WHAT THIS TASK INVOLVES — Copy every line of the listing exactly.

RAW DATA —
..............................
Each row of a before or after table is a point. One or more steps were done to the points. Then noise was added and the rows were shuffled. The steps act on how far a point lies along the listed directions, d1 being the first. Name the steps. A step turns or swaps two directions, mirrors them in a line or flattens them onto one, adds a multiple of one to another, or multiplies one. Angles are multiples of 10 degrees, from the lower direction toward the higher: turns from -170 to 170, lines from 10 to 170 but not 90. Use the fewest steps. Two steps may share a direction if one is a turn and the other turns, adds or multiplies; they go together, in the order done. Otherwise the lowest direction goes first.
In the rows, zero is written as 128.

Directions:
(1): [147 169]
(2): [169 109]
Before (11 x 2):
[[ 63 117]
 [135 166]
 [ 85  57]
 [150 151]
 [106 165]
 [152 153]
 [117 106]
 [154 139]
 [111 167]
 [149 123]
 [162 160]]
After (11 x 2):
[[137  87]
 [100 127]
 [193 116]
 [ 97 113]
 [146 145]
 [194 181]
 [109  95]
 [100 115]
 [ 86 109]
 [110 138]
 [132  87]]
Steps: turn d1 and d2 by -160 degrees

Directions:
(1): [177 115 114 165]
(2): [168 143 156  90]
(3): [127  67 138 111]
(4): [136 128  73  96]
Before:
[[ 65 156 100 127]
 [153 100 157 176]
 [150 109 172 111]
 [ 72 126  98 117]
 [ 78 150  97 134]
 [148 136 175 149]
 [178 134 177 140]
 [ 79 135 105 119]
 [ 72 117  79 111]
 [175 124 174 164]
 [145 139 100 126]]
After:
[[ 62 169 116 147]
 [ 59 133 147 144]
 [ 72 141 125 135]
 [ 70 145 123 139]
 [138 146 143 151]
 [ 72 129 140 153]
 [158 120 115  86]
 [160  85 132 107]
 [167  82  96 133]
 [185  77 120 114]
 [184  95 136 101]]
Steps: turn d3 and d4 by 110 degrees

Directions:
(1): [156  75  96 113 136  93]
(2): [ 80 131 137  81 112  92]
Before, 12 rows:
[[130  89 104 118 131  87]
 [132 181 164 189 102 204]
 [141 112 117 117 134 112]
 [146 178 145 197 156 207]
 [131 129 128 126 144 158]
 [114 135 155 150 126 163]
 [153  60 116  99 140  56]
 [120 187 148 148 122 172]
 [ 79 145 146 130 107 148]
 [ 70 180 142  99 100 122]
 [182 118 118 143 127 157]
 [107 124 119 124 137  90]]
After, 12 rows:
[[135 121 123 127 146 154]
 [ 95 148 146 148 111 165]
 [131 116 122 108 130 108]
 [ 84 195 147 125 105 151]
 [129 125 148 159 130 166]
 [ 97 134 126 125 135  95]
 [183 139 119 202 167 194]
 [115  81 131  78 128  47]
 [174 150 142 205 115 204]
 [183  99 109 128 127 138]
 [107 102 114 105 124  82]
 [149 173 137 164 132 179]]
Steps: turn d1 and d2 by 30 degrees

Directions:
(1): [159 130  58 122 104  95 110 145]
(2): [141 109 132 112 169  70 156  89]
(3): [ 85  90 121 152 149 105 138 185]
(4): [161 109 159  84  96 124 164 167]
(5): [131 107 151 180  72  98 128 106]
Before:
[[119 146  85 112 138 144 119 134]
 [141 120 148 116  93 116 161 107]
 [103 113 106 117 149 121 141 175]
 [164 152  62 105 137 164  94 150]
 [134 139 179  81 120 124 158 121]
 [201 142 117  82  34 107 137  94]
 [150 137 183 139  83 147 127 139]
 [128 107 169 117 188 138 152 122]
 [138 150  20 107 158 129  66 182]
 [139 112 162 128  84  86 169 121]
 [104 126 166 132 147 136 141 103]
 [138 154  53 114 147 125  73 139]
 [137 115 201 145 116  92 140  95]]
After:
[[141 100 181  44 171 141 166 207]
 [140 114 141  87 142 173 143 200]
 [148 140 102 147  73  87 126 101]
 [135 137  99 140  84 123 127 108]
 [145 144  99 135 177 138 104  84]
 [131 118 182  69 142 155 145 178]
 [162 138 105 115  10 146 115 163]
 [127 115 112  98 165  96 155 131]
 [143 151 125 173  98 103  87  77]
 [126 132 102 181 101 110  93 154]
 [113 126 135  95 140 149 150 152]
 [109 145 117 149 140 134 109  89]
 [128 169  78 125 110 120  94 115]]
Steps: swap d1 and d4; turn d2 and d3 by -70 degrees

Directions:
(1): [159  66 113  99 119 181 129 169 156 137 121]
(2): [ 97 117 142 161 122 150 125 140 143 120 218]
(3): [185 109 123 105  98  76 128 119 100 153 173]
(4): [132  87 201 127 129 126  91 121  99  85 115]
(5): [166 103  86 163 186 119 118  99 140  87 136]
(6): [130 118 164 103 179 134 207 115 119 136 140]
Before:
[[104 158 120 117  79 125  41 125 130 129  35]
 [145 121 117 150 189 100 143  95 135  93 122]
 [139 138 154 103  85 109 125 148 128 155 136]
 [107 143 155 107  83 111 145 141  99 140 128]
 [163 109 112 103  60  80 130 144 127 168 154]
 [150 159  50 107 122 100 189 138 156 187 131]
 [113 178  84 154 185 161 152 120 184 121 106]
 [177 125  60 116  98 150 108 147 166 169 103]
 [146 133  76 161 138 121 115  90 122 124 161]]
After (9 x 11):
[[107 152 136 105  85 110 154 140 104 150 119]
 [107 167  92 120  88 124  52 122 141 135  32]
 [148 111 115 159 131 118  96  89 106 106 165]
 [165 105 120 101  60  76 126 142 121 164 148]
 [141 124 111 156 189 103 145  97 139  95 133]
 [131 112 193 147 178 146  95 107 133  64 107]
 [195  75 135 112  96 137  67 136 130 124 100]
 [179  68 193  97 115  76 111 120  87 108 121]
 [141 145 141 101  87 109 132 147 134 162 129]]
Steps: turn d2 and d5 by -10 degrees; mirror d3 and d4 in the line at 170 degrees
..............................
ANSWER BOX —
Each row of a before or after table is a point. One or more steps were done to the points. Then noise was added and the rows were shuffled. The steps act on how far a point lies along the listed directions, d1 being the first. Name the steps. A step turns or swaps two directions, mirrors them in a line or flattens them onto one, adds a multiple of one to another, or multiplies one. Angles are multiples of 10 degrees, from the lower direction toward the higher: turns from -170 to 170, lines from 10 to 170 but not 90. Use the fewest steps. Two steps may share a direction if one is a turn and the other turns, adds or multiplies; they go together, in the order done. Otherwise the lowest direction goes first.
In the rows, zero is written as 128.

Directions:
(1): [147 169]
(2): [169 109]
Before (11 x 2):
[[ 63 117]
 [135 166]
 [ 85  57]
 [150 151]
 [106 165]
 [152 153]
 [117 106]
 [154 139]
 [111 167]
 [149 123]
 [162 160]]
After (11 x 2):
[[137  87]
 [100 127]
 [193 116]
 [ 97 113]
 [146 145]
 [194 181]
 [109  95]
 [100 115]
 [ 86 109]
 [110 138]
 [132  87]]
Steps: turn d1 and d2 by -160 degrees

Directions:
(1): [177 115 114 165]
(2): [168 143 156  90]
(3): [127  67 138 111]
(4): [136 128  73  96]
Before:
[[ 65 156 100 127]
 [153 100 157 176]
 [150 109 172 111]
 [ 72 126  98 117]
 [ 78 150  97 134]
 [148 136 175 149]
 [178 134 177 140]
 [ 79 135 105 119]
 [ 72 117  79 111]
 [175 124 174 164]
 [145 139 100 126]]
After:
[[ 62 169 116 147]
 [ 59 133 147 144]
 [ 72 141 125 135]
 [ 70 145 123 139]
 [138 146 143 151]
 [ 72 129 140 153]
 [158 120 115  86]
 [160  85 132 107]
 [167  82  96 133]
 [185  77 120 114]
 [184  95 136 101]]
Steps: turn d3 and d4 by 110 degrees

Directions:
(1): [156  75  96 113 136  93]
(2): [ 80 131 137  81 112  92]
Before, 12 rows:
[[130  89 104 118 131  87]
 [132 181 164 189 102 204]
 [141 112 117 117 134 112]
 [146 178 145 197 156 207]
 [131 129 128 126 144 158]
 [114 135 155 150 126 163]
 [153  60 116  99 140  56]
 [120 187 148 148 122 172]
 [ 79 145 146 130 107 148]
 [ 70 180 142  99 100 122]
 [182 118 118 143 127 157]
 [107 124 119 124 137  90]]
After, 12 rows:
[[135 121 123 127 146 154]
 [ 95 148 146 148 111 165]
 [131 116 122 108 130 108]
 [ 84 195 147 125 105 151]
 [129 125 148 159 130 166]
 [ 97 134 126 125 135  95]
 [183 139 119 202 167 194]
 [115  81 131  78 128  47]
 [174 150 142 205 115 204]
 [183  99 109 128 127 138]
 [107 102 114 105 124  82]
 [149 173 137 164 132 179]]
Steps: turn d1 and d2 by 30 degrees

Directions:
(1): [159 130  58 122 104  95 110 145]
(2): [141 109 132 112 169  70 156  89]
(3): [ 85  90 121 152 149 105 138 185]
(4): [161 109 159  84  96 124 164 167]
(5): [131 107 151 180  72  98 128 106]
Before:
[[119 146  85 112 138 144 119 134]
 [141 120 148 116  93 116 161 107]
 [103 113 106 117 149 121 141 175]
 [164 152  62 105 137 164  94 150]
 [134 139 179  81 120 124 158 121]
 [201 142 117  82  34 107 137  94]
 [150 137 183 139  83 147 127 139]
 [128 107 169 117 188 138 152 122]
 [138 150  20 107 158 129  66 182]
 [139 112 162 128  84  86 169 121]
 [104 126 166 132 147 136 141 103]
 [138 154  53 114 147 125  73 139]
 [137 115 201 145 116  92 140  95]]
After:
[[141 100 181  44 171 141 166 207]
 [140 114 141  87 142 173 143 200]
 [148 140 102 147  73  87 126 101]
 [135 137  99 140  84 123 127 108]
 [145 144  99 135 177 138 104  84]
 [131 118 182  69 142 155 145 178]
 [162 138 105 115  10 146 115 163]
 [127 115 112  98 165  96 155 131]
 [143 151 125 173  98 103  87  77]
 [126 132 102 181 101 110  93 154]
 [113 126 135  95 140 149 150 152]
 [109 145 117 149 140 134 109  89]
 [128 169  78 125 110 120  94 115]]
Steps: swap d1 and d4; turn d2 and d3 by -70 degrees

Directions:
(1): [159  66 113  99 119 181 129 169 156 137 121]
(2): [ 97 117 142 161 122 150 125 140 143 120 218]
(3): [185 109 123 105  98  76 128 119 100 153 173]
(4): [132  87 201 127 129 126  91 121  99  85 115]
(5): [166 103  86 163 186 119 118  99 140  87 136]
(6): [130 118 164 103 179 134 207 115 119 136 140]
Before:
[[104 158 120 117  79 125  41 125 130 129  35]
 [145 121 117 150 189 100 143  95 135  93 122]
 [139 138 154 103  85 109 125 148 128 155 136]
 [107 143 155 107  83 111 145 141  99 140 128]
 [163 109 112 103  60  80 130 144 127 168 154]
 [150 159  50 107 122 100 189 138 156 187 131]
 [113 178  84 154 185 161 152 120 184 121 106]
 [177 125  60 116  98 150 108 147 166 169 103]
 [146 133  76 161 138 121 115  90 122 124 161]]
After (9 x 11):
[[107 152 136 105  85 110 154 140 104 150 119]
 [107 167  92 120  88 124  52 122 141 135  32]
 [148 111 115 159 131 118  96  89 106 106 165]
 [165 105 120 101  60  76 126 142 121 164 148]
 [141 124 111 156 189 103 145  97 139  95 133]
 [131 112 193 147 178 146  95 107 133  64 107]
 [195  75 135 112  96 137  67 136 130 124 100]
 [179  68 193  97 115  76 111 120  87 108 121]
 [141 145 141 101  87 109 132 147 134 162 129]]
Steps: turn d2 and d5 by -10 degrees; mirror d3 and d4 in the line at 170 degrees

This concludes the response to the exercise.